§ GOAL OF THE EXERCISE: Return every line from the one with "with one of 6 places along a line" through the one with "-77 -40 -24", inclusive, exactly as it appears below.

── DATA SECTION

A small network was shown many inputs. Here are its activations along a few directions, one row for each input.
Each table varies a few parts of the input and shows all the possible inputs, shuffled.
A made-up example of a description, with smaller parts first: one of 6 places along a line, together with either a single point or one of 11 places along a line or (one of 2 separate values, together with one of 8 places around a ring).
Shared parts are said once, and a part with two or three values counts as separate values.

Other details of the inputs vary at random and push rows far along two fixed directions, the same in every table; ignore that.

A family of inputs:
r1: [  5 -12  17 -39  18 -10  -8 -29  12 -39  -9 -11  11 -63  35]
r2: [  6  38  -5 -77 -39  11  -3 -47  46  -8 -24  20 -33 -30  21]
r3: [ -4 -71  12  57  53 -25 -13  29 -31 -44  23 -27  40 -51  40]
r4: [ 15  43   0 -83 -41  12  -2 -49  44 -22 -44  10 -29 -27  11]
r5: [-13 -40  21   1  15 -39 -11  20  12 -34   2 -25  -6  -3  29]
r6: [  6  67   3 -28 -49  61  24 -17  -5  58  -6  49 -23   3 -29]
r7: [ -2  44   6  91 -28  41  28  45 -68 108  16  36   8 116 -93]
r8: [  4  77   7 -40 -57  51  27  11  22  69 -11  49 -48  35 -46]
r9: [ -6 -16  42  45   0  28  19  69 -44  55  14  23  -6  41 -33]
r10: [ -5 -35  -3   7  18  -8 -15  22  15 -30   4 -22 -16  12   6]
r11: [-29 -60  -6  51  36 -73 -13   8 -18 -20  42 -27  48 -11  50]
r12: [-10 -51  22  35  18 -17  -8  47  -4 -17   6 -20  -1  21   9]
r13: [ 15  73  -8  -1 -53  43  30  -6  -8  38 -18  33 -11   0 -34]
r14: [  5  51 -23 -68  -9 -52  -6 -76  51 -22 -30 -22  -3 -10   5]
r15: [ 11 -14   6 -36  22   4  -9 -28  14 -43 -12 -13  10 -57  24]
r16: [ -2 -10 -26  31   6 -32   4  -8 -13 -12   3 -21  37  13  -2]
r17: [ 22  34 -42 -48  -4  10  -6 -48  39 -45 -23 -13  -7 -57  14]
r18: [  7 -32  19  -6   6  19  -9   7  -6 -16 -11   3  -6 -11  12]
r19: [  6 -31  -2 -43  36  -6 -19  -3  35 -48  -9 -24 -14 -27  14]
r20: [ 18  46  -8 -89 -19  16   2 -33  60 -22 -44  -3 -36 -16 -15]
r21: [ 20  30 -23 -80   0  27  -9 -61  42 -39 -27  -4 -14 -54  10]
r22: [-16 -55   0  47  33 -73  -9   7 -26 -33  24 -35  53  -8  36]
r23: [-19  -5  19  39 -22   9  11  52 -17  46  19  20 -21  51 -12]
r24: [-13 -68 -24  73  49 -37 -13  20 -41 -19  38 -30  47  13  14]
r25: [ 11  66 -27 -59 -38   5  10 -55  45 -11 -20  10 -16 -54  15]
r26: [  8   8   8  42 -30  87  18  46 -55  68   6  51 -22  68 -58]
r27: [-19  44   8  78 -30  21  26  39 -56 119  34  45   1  99 -61]
r28: [ -22 -118    9   99  108  -70  -44   40  -45  -37   56  -52   58    8
   36]
Description of these inputs: one of 4 places along a line, together with either one of 2 separate values or one of 5 places along a line.
Changing only the place on the line of 4 turns r9 into r8. The same change can be made to r1. Which row results?
> r6
Change only the choice among 2 separate values in r28. List by row number the other rows that result.
> r24

A family of inputs:
r29: [-15 -32 -10  55  10 -43   1   4 -31  -7  32 -18  39   0  25]
r30: [ -1  54  11 -34 -38  46  13 -19   2  55  -1  43 -28  10 -22]
r31: [  9 -81  25  56  61  30 -16  53 -44 -26  23 -10  15 -21  12]
r32: [  1  71 -15 -16 -26  -3  20 -31   7  55 -12  10  -2  54 -50]
r33: [ -6 -13  15 -36   7 -14 -15 -20  17 -16   4   3  -7 -49  40]
r34: [ -1  12 -25  -3  -3 -56   6 -37   5 -27  -4 -32  37 -13  10]
r35: [ 13  62  14 -26 -46  34  26 -12  -2  42 -24  37 -10   4 -30]
r36: [-12 -68  42   4  40   0 -17  40 -10 -16  13  -7 -11   9  10]
r37: [ -9 -80  23  62  45  15  -9  58 -42 -17  32  -5  22 -36  30]
r38: [ -9  13 -25 -33   2 -61 -13 -51  40 -20  -2 -19   0 -18  31]
r39: [ 12  37 -33   7 -21  33   5  -7  -2  27 -12   8 -10  66 -57]
r40: [  1  47   0   1 -33  14  11  15  10  47 -11  17 -34  59 -45]
r41: [ -8 -59  48  13  34  -1 -13  47 -15 -17  14  -3 -11 -20  25]
r42: [-12  -9  28  93  -9   9  14  80 -57  64  26  21  -2  76 -33]
r43: [-31 -57  14  60  49 -49 -15  15 -32  15  44 -16  27  20  25]
r44: [-13   1 -21 -47  17 -41 -16 -33  62 -30   1 -24 -15 -14  23]
r45: [-20 -65  -1  78  24 -38  -2  47 -30 -11  42 -20  35   3  26]
r46: [ 25  52   1 -19 -40  76  19   3  -1  21 -32  32 -32  -2 -37]
r47: [ -1  48 -11 -32 -31  18  11 -13  23  36 -22   8 -34  75 -47]
r48: [  6  50   3 -31 -51  56  23  13   9  36 -10  41 -36   0 -20]
r49: [-12 -19  11  87 -25   9  17  64 -57  48  21   8  12  80 -36]
r50: [ 10  52 -34 -11 -47  22  14 -16  13  18 -27  10 -13  52 -47]
r51: [ 12   2 -18 -34  14  14 -18 -50  11 -29   0  -2  10 -60  32]
r52: [ -7   7 -27 -36  -4 -46  -6 -24  51 -40  -3 -21  -6 -28  34]
r53: [  6 -25  22  94  23  58  12  51 -90  64  28  29  37  31 -44]
r54: [  6  -3  29  76   0  49  20  41 -77  57  13  30  30  20 -42]
r55: [  4  48   7 -40 -44  54  20  12  15  40  -9  39 -45   5 -28]
r56: [-15 -49  30  30  19 -12 -12  23 -31  -5  28   7  19 -31  44]
r57: [ -7 -14  -7 -22   0 -44 -12 -11  28 -36 -12 -28  -5  10  20]
r58: [ -9  15 -28 -20  -7 -55  -7 -48  26 -25  -1 -17   9 -19  33]
r59: [ -6  -7  -9 -50   2 -46 -14 -24  46 -37 -21 -29 -16  11  13]
r60: [  6  10 -18 -30 -10 -39  -7 -30  41 -49 -20 -32  -3 -26  25]
r61: [  5   5 -52 -26  23 -20 -15 -38  38 -41   3 -26   9 -27  16]
r62: [  1  -2  26 -59  25 -22 -11 -40  33 -28 -15 -11   1 -49  22]
r63: [  2 -15   3 -26  -1   5  -2  -2  21 -37  -5  -6  -2 -60  37]
r64: [  4  25  20 -28 -39  50  12  24   4  38 -19  34 -47  44 -41]
r65: [ 13  60 -11 -12 -47  56  19 -24 -12  39 -13  41 -10  -8 -21]
r66: [-20 -53  15  74  44 -68  -3  29 -46  -2  34 -27  54  13  18]
r67: [-12 -12 -12  99 -10  24  20  61 -58  57  34  22  24  57 -36]
r68: [-20 -69  40  24  45   6 -11  51 -21  -3  34  -1  -3 -20  27]
r69: [ 15 -18   1 -46   6   7 -13 -15  28 -53 -29 -10 -10 -38  18]
r70: [ -3  14 -19 -35  13 -73  -5 -47  35 -26 -13 -32  19 -11  12]
r71: [ 14  -8  15 -39  -3   6  -6 -10  26 -51 -23 -12 -13 -59  35]
r72: [  3 -96  20  51  60  19 -21  56 -41 -30  22 -13  16  -2   7]
r73: [ 13  44  19 -26 -47  56  16  18   2  28 -21  35 -41   7 -23]
r74: [  8  59  -3 -12 -60  48  25 -19  -8  40 -13  40 -11  -6 -14]
r75: [ -5  -6  49  31   0  60  10  62 -39  53  14  34 -29  44 -39]
r76: [-16 -59  29  36  59 -41 -22  33  -4 -14  26 -31   6  24  15]
r77: [  9   4 -29 -17  13 -28 -15 -30  32 -49 -16 -28   7 -20  12]
r78: [ 13  79 -42  -2 -42   7  27 -37  -8  37 -20  11  16  35 -52]
r79: [  5  -1  23 -59  15 -31  -8 -36  36 -33 -20 -10   2 -55  28]
r80: [  1   9 -43  -2  17 -27 -12 -52   4 -17   8 -19  22 -13  17]
r81: [ 12  25 -48 -21  24 -37  -7 -63  11 -26 -10 -32  34 -11  -4]
r82: [ 17   4 -33 -27  32 -19 -24 -39  37 -50 -14 -34   2 -20   8]
r83: [ 16  40   7 -28 -60  57  21   9   7  23 -34  29 -35  22 -32]
r84: [  1  25 -44 -18  -6 -36  -4 -60  19 -25  -6 -16  17 -21  19]
r85: [  5 -14  17 -61  -7  -6 -12  -8  35 -43 -27  -5 -24 -29  28]
r86: [ -9 -79  46  77  48 -23  -4  41 -56 -16  26 -13  53 -35  34]
r87: [ 11 -21 -14 -24  25  26 -11  -7  15 -36   4  -7  -1 -55  24]
r88: [ -2  60 -24 -19 -45  13  20   0  26  46  -5  23 -30  42 -36]
Changing only one part turns r43 into r30. The same change can be made to r29. Which row results?
> r74
What do these inputs look like to the network?
> one of 2 separate values, together with one of 5 places along a line, together with one of 6 places along a line
Change only the place on the line of 6 in r85. List by row number the other rows that result.
> r36, r64, r69, r72, r83
Change only the choice among 2 separate values in r66. List by row number the other rows that result.
> r35

A family of inputs:
r89: [-21  -8 -16  53  -1 -22  10  30 -28  23  34   5  13  30   4]
r90: [-14 -50  56  42  20   6 -11  49 -38  17  23  19  -4  -2  25]
r91: [ 24   7  -2 -69  -8   0  -7 -23  54 -77 -40 -24 -25 -65  31]
r92: [ 22  44 -51 -49   4 -30  -3 -85  28 -33 -20 -21  31 -56  17]
r93: [ 23  57 -17 -71 -54  75  11 -26  34  12 -44  26 -48  17 -37]
r94: [-13 -15  -8  49  32 -13  -3  18 -15  31  22  -9  14  54 -26]
r95: [-21 -14  10  60   5 -34   1  13 -32  29  29  -8  16  32   3]
r96: [ -5 -18  -8  69   2 -21   4  34 -26   2   9 -11  25  28 -12]
r97: [  2   2 -11 -78 -14  -1  -9 -30  63 -48 -15  -6 -27 -70  46]
r98: [ 12   7   0 -89  27   1 -25 -33  63 -48 -23 -19 -35 -43  14]
r99: [ -23 -124   62   16   83  -65  -31   39  -16  -61   25  -36   27  -56
   68]
r100: [  4 -31  26  47  22  52   4  23 -58  14  21  24  28 -37   4]
r101: [ -2  79  -4   2 -60  13  36  -4 -12  79 -10  29  -4  78 -61]
r102: [ 12  64 -37  17 -57  40  22  -5 -17  60 -11  29 -12  90 -76]
Changing only one part turns r96 into r91. The same change can be made to r95. Which row results?
> r90
What do these inputs look like to the network?
> one of 2 separate values, together with either a single point or one of 6 places around a ring
Change only the choice among 2 separate values in r89. List by row number the other rows that result.
> r97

────

§ SOLUTION FOR THIS EXERCISE:
> one of 2 separate values, together with one of 5 places along a line, together with one of 6 places along a line
Change only the place on the line of 6 in r85. List by row number the other rows that result.
> r36, r64, r69, r72, r83
Change only the choice among 2 separate values in r66. List by row number the other rows that result.
> r35

A family of inputs:
r89: [-21  -8 -16  53  -1 -22  10  30 -28  23  34   5  13  30   4]
r90: [-14 -50  56  42  20   6 -11  49 -38  17  23  19  -4  -2  25]
r91: [ 24   7  -2 -69  -8   0  -7 -23  54 -77 -40 -24 -25 -65  31]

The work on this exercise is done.